Could you say how many lines below contain the word "array"? Give the number with no other text.
▼
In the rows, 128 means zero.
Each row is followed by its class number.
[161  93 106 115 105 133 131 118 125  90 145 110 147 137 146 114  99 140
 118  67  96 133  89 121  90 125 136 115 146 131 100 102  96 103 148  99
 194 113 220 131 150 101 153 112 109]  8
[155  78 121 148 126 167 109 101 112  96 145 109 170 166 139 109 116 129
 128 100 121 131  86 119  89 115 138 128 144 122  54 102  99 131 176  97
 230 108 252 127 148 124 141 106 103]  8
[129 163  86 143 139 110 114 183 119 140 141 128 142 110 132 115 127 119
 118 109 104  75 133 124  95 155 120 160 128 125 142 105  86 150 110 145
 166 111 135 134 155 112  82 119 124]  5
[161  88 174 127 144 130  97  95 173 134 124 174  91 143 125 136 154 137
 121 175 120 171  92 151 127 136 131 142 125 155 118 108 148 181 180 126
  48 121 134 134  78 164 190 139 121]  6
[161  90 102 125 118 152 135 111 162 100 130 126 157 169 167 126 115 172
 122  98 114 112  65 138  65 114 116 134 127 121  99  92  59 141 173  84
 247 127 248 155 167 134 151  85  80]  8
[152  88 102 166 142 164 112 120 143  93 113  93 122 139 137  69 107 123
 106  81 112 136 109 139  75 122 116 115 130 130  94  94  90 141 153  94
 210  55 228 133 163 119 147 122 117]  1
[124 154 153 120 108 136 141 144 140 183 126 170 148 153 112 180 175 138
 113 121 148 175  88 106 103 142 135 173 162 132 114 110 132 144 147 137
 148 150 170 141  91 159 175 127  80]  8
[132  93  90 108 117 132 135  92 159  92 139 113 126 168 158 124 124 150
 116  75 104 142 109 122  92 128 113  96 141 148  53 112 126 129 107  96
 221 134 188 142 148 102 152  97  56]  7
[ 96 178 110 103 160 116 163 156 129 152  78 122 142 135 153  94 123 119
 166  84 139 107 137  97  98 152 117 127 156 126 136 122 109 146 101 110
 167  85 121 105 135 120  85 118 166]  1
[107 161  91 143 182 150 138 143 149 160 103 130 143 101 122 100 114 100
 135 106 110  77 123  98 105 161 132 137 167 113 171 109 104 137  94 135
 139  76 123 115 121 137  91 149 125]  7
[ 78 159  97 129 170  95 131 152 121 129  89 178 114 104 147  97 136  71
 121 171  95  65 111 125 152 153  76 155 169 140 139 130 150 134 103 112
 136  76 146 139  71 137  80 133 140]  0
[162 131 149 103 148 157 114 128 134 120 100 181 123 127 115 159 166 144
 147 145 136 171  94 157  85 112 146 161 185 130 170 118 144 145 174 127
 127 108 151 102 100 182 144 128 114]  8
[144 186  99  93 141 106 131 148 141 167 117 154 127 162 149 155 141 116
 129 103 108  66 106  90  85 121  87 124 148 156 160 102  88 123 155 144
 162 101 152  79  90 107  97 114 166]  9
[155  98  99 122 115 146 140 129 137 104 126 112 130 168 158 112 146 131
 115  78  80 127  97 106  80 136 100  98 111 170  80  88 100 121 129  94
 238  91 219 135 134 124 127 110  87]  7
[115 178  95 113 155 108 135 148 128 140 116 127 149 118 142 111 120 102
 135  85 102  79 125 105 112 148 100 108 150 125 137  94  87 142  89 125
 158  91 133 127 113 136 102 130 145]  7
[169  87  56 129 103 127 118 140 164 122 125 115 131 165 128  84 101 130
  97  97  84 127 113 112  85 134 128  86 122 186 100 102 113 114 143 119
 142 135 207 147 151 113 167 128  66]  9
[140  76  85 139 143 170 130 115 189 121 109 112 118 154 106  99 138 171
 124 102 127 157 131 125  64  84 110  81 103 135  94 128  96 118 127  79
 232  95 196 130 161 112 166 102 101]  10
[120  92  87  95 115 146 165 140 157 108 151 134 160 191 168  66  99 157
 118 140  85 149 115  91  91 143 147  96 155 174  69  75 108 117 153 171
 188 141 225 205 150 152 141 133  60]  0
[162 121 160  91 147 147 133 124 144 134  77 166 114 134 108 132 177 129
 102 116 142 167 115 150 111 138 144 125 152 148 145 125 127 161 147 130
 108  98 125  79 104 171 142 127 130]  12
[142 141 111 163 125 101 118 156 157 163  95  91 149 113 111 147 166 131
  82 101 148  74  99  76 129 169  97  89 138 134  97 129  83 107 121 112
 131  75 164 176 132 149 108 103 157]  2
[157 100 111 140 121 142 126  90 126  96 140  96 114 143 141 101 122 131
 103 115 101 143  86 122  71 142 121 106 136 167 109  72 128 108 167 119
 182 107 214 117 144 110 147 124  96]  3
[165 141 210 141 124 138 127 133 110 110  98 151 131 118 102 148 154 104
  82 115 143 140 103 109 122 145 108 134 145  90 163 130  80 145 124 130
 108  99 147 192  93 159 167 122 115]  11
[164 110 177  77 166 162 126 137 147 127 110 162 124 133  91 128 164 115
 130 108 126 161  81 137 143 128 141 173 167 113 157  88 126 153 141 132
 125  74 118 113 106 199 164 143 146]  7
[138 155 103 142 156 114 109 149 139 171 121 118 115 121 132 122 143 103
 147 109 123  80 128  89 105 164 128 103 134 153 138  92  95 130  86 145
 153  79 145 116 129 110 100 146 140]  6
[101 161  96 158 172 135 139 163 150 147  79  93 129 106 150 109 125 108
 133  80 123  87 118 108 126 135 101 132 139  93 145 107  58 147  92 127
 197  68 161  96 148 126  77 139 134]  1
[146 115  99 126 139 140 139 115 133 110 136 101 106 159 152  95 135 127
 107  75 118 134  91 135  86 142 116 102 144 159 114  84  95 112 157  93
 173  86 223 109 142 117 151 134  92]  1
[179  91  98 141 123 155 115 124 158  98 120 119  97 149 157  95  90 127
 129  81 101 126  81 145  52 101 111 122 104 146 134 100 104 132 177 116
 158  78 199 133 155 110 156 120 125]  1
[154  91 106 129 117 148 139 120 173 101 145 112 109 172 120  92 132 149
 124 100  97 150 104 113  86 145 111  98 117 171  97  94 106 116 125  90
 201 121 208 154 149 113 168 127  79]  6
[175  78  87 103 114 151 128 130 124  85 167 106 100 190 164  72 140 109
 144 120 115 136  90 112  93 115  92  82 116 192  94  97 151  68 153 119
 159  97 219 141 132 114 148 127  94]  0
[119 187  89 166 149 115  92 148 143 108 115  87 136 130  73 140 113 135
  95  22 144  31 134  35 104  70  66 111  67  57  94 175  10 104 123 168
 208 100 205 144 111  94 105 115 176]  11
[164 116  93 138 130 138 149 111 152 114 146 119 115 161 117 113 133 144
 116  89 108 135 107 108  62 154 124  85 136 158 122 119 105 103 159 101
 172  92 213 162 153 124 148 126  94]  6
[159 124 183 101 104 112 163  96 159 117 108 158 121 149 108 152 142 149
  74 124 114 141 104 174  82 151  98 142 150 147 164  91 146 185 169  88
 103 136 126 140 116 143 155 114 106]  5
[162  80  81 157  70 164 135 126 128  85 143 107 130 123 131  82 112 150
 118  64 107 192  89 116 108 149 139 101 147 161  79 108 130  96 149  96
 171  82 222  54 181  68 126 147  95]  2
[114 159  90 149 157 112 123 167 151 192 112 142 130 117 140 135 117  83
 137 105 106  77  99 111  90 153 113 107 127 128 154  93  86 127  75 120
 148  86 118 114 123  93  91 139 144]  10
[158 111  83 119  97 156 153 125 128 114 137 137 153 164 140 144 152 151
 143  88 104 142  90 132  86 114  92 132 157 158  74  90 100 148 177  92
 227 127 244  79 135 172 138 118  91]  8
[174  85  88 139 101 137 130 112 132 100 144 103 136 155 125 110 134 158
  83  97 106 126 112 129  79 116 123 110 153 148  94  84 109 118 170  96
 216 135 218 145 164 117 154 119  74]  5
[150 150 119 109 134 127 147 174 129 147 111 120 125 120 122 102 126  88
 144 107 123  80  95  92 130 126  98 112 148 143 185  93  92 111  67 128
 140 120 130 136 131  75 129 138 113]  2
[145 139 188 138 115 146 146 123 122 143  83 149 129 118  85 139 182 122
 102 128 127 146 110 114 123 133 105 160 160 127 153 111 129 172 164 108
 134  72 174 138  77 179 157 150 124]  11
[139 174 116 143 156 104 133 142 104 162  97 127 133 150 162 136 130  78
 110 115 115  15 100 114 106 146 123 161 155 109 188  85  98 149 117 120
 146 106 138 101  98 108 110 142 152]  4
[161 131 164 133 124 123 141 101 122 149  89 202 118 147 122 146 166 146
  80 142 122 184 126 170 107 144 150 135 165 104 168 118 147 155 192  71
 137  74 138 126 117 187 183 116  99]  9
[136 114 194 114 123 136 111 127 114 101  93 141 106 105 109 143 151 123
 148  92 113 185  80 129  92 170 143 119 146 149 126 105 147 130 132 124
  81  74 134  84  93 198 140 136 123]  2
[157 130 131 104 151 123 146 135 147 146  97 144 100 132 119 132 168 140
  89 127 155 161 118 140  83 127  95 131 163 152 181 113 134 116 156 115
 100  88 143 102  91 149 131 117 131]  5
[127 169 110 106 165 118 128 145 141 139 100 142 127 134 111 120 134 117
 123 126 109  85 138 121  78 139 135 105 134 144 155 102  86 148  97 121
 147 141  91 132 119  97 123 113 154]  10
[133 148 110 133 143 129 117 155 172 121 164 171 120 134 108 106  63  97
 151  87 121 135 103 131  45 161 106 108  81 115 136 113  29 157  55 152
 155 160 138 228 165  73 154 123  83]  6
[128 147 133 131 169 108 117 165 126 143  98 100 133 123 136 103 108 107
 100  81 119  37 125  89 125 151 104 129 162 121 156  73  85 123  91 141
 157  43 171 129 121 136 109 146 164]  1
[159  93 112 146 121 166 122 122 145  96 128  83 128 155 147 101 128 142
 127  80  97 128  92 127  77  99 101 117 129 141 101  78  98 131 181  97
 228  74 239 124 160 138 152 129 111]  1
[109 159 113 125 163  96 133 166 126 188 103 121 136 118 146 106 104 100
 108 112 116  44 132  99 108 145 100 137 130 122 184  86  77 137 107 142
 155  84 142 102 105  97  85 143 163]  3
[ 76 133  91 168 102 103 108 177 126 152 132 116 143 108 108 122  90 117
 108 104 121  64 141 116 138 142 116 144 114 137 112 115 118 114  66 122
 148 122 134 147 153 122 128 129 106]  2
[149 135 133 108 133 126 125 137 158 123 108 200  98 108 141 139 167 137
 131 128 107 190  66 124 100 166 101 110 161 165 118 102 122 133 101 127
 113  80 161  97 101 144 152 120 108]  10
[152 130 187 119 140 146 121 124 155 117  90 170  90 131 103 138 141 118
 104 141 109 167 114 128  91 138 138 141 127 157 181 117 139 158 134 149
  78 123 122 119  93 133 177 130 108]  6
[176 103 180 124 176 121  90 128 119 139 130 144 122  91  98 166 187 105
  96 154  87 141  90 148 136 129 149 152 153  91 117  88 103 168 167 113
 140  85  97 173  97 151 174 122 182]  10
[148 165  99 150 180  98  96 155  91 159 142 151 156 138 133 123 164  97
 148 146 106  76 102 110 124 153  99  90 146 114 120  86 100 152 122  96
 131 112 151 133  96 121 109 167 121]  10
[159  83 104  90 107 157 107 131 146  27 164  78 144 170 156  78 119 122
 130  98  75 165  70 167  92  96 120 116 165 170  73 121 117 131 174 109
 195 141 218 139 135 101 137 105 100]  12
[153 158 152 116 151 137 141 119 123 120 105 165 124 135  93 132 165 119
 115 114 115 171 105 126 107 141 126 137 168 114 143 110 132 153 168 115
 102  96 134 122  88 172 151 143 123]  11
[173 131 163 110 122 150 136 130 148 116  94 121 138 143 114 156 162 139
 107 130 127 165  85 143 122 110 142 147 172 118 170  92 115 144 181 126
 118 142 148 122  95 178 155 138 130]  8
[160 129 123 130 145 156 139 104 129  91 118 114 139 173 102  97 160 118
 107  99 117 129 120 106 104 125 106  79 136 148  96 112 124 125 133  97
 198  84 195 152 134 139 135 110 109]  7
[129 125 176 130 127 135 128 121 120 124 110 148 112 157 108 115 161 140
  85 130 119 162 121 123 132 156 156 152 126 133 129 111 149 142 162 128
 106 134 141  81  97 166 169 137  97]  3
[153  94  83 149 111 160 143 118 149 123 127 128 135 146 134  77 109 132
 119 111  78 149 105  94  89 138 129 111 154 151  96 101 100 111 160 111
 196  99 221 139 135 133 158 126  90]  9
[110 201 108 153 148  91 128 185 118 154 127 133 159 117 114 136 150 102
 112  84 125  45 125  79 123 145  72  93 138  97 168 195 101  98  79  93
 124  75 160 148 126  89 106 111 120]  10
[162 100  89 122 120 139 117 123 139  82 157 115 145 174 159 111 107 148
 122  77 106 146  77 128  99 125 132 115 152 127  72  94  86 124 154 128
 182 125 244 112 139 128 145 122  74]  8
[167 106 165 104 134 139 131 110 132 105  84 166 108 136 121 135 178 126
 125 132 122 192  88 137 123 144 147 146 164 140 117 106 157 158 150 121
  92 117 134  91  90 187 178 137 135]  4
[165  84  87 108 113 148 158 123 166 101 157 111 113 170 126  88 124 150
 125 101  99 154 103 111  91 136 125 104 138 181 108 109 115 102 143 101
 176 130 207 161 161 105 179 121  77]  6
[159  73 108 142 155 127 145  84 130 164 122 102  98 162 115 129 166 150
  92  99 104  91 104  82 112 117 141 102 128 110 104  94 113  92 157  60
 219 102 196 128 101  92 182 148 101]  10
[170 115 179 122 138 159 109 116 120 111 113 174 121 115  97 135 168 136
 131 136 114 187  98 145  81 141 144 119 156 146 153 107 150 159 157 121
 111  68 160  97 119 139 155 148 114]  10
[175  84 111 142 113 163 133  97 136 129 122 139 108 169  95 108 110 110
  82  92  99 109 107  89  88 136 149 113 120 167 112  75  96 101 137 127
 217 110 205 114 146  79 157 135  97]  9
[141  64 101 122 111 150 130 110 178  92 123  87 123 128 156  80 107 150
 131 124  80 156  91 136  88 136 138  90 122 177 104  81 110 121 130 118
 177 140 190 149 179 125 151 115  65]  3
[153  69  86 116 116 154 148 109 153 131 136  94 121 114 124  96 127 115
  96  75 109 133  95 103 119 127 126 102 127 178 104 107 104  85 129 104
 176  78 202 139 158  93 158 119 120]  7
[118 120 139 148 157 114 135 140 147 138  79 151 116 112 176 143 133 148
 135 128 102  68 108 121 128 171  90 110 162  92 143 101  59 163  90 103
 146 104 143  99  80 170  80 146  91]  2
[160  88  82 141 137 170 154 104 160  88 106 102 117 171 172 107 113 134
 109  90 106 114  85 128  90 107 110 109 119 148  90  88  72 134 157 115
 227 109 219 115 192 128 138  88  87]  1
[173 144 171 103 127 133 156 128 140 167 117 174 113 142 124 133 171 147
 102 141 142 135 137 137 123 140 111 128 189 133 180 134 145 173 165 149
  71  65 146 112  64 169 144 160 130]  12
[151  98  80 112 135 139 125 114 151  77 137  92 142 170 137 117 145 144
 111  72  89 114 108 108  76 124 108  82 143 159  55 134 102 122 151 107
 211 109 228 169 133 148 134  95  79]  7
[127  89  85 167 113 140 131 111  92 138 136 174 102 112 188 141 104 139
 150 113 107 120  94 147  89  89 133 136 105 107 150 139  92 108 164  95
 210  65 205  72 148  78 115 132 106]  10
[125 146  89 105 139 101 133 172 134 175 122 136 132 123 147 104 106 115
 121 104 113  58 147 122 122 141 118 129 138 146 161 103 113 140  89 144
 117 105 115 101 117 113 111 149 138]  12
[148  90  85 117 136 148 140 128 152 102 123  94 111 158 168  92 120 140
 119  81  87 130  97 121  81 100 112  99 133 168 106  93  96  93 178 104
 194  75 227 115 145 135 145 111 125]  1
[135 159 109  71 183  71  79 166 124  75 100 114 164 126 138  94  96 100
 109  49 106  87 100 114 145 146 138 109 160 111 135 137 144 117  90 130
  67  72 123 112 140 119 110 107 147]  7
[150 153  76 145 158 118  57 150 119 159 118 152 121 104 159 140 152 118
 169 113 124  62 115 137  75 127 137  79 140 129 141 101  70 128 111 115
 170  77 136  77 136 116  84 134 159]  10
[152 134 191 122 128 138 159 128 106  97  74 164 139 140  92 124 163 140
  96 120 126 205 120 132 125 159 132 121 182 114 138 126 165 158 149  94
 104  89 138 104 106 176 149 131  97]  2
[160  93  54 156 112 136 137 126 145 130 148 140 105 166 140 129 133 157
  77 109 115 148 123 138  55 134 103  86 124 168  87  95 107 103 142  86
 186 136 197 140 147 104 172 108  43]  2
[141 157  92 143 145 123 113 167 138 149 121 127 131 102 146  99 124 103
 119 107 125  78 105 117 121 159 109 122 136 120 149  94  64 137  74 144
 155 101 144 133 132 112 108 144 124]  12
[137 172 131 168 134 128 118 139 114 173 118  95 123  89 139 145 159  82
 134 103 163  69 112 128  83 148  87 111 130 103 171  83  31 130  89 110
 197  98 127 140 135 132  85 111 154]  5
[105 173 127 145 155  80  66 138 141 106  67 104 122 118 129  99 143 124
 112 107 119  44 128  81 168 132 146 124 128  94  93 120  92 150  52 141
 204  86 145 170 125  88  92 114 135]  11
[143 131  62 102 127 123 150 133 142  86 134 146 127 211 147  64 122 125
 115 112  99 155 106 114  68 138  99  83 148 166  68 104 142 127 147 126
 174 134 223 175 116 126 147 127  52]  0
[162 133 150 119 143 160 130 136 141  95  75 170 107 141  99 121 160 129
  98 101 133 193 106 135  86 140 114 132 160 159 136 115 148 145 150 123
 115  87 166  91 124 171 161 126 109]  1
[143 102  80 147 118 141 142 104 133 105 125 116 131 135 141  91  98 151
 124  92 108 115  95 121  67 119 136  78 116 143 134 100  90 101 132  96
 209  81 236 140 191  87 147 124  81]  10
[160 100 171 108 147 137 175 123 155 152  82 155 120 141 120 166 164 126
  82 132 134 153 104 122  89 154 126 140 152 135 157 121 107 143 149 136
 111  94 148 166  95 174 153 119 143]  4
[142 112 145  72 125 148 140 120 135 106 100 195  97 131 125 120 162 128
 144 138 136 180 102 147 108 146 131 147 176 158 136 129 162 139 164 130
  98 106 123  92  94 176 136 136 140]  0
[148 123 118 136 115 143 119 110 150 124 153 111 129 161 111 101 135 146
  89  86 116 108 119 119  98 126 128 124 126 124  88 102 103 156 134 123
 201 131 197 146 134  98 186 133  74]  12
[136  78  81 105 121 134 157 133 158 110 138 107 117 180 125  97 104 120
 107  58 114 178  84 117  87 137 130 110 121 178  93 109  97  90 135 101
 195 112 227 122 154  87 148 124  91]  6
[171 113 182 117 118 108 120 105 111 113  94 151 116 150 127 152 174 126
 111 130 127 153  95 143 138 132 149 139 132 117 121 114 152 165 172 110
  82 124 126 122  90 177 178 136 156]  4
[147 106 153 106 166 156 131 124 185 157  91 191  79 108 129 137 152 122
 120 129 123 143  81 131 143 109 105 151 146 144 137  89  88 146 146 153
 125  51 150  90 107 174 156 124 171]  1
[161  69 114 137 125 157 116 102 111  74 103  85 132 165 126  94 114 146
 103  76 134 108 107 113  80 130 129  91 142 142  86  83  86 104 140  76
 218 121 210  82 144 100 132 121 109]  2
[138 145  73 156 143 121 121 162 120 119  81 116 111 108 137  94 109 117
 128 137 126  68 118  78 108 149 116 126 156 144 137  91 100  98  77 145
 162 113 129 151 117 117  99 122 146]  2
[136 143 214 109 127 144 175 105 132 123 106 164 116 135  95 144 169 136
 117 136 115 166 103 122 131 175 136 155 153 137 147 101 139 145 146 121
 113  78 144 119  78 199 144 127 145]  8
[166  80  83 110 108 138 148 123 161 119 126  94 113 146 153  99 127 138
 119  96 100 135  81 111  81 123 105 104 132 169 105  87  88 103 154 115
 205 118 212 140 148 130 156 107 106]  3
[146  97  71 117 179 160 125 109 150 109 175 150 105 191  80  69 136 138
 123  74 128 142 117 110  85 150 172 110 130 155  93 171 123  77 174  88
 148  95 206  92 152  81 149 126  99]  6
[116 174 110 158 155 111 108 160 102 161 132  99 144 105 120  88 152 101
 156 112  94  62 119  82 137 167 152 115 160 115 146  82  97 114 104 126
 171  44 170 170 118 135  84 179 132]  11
▲
▼
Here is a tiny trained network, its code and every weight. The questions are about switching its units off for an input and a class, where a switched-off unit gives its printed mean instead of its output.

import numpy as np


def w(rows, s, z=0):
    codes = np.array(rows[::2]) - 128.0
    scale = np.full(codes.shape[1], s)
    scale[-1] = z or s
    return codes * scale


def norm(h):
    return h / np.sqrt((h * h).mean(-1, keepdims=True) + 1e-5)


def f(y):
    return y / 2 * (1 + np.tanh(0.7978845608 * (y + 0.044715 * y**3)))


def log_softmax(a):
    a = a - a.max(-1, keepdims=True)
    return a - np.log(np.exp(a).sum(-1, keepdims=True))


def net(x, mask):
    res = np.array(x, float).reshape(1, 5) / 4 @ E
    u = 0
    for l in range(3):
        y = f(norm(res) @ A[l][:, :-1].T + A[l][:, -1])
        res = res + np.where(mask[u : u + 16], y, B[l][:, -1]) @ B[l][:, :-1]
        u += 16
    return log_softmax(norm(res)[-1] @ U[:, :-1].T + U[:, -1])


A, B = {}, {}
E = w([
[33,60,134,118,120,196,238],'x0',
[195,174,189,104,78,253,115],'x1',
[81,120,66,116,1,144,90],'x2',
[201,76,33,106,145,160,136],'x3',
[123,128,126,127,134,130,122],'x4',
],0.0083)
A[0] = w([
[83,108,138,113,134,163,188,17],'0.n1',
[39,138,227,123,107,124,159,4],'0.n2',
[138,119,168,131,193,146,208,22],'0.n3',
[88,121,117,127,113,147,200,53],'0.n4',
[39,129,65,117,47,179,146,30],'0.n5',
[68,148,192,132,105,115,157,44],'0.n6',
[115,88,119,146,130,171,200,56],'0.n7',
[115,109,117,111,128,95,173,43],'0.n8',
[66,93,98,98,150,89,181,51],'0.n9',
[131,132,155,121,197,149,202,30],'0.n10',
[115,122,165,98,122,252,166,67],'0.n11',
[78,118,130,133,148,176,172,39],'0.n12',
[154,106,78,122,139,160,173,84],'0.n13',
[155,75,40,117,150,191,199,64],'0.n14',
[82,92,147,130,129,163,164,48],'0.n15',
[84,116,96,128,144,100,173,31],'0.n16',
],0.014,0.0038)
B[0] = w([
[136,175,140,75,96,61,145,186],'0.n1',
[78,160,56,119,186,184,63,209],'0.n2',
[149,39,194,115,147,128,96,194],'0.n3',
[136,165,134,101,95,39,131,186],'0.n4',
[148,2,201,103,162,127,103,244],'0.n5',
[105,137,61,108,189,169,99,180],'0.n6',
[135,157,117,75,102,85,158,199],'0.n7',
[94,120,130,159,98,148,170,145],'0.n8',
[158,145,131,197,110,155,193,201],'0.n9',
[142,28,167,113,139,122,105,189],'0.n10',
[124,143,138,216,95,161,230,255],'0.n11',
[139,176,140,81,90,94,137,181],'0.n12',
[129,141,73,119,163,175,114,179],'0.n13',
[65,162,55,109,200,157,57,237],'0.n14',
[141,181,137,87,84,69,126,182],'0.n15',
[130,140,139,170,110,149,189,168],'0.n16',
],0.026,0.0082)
▲
§ EXERCISE SOLUTION
2